++++ Information ++++
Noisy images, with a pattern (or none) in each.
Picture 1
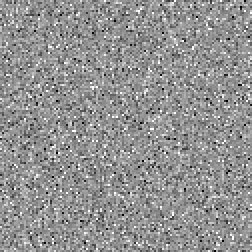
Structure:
only noise
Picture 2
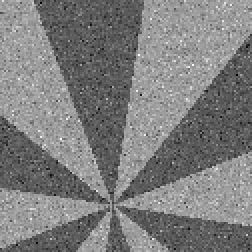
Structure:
spokes from one point
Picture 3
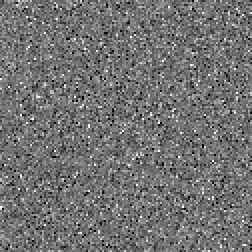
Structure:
only noise
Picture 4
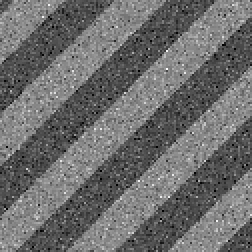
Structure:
diagonal stripes
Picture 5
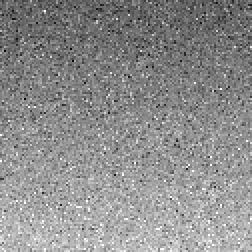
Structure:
a smooth slope
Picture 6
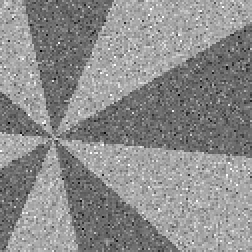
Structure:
spokes from one point
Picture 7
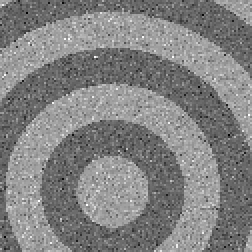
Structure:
rings round one point
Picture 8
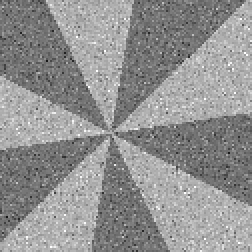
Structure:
spokes from one point
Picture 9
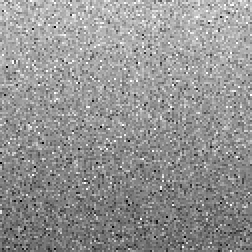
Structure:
a smooth slope
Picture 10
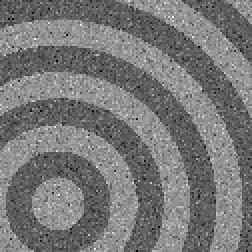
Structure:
rings round one point
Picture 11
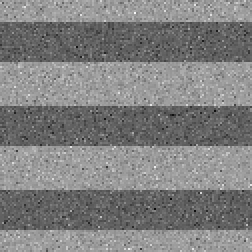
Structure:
horizontal stripes
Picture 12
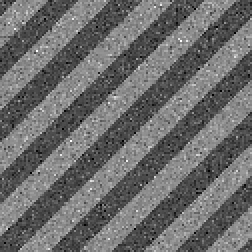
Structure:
diagonal stripes
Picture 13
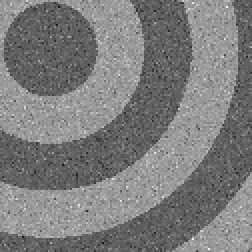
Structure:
rings round one point
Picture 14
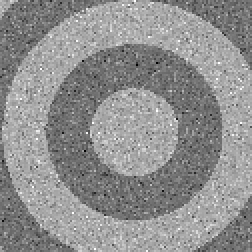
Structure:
rings round one point
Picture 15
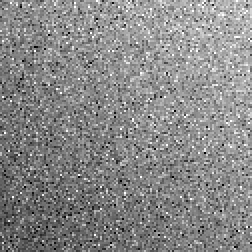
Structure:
a smooth slope
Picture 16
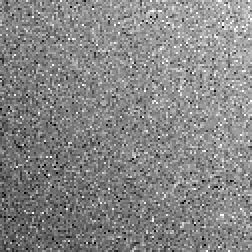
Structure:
a smooth slope
++++
__What you have to do__:
Could you write all the entries out again exactly, but without their pictures?

__Exercise output__:
Noisy images, with a pattern (or none) in each.
Picture 1
Structure:
only noise
Picture 2
Structure:
spokes from one point
Picture 3
Structure:
only noise
Picture 4
Structure:
diagonal stripes
Picture 5
Structure:
a smooth slope
Picture 6
Structure:
spokes from one point
Picture 7
Structure:
rings round one point
Picture 8
Structure:
spokes from one point
Picture 9
Structure:
a smooth slope
Picture 10
Structure:
rings round one point
Picture 11
Structure:
horizontal stripes
Picture 12
Structure:
diagonal stripes
Picture 13
Structure:
rings round one point
Picture 14
Structure:
rings round one point
Picture 15
Structure:
a smooth slope
Picture 16
Structure:
a smooth slope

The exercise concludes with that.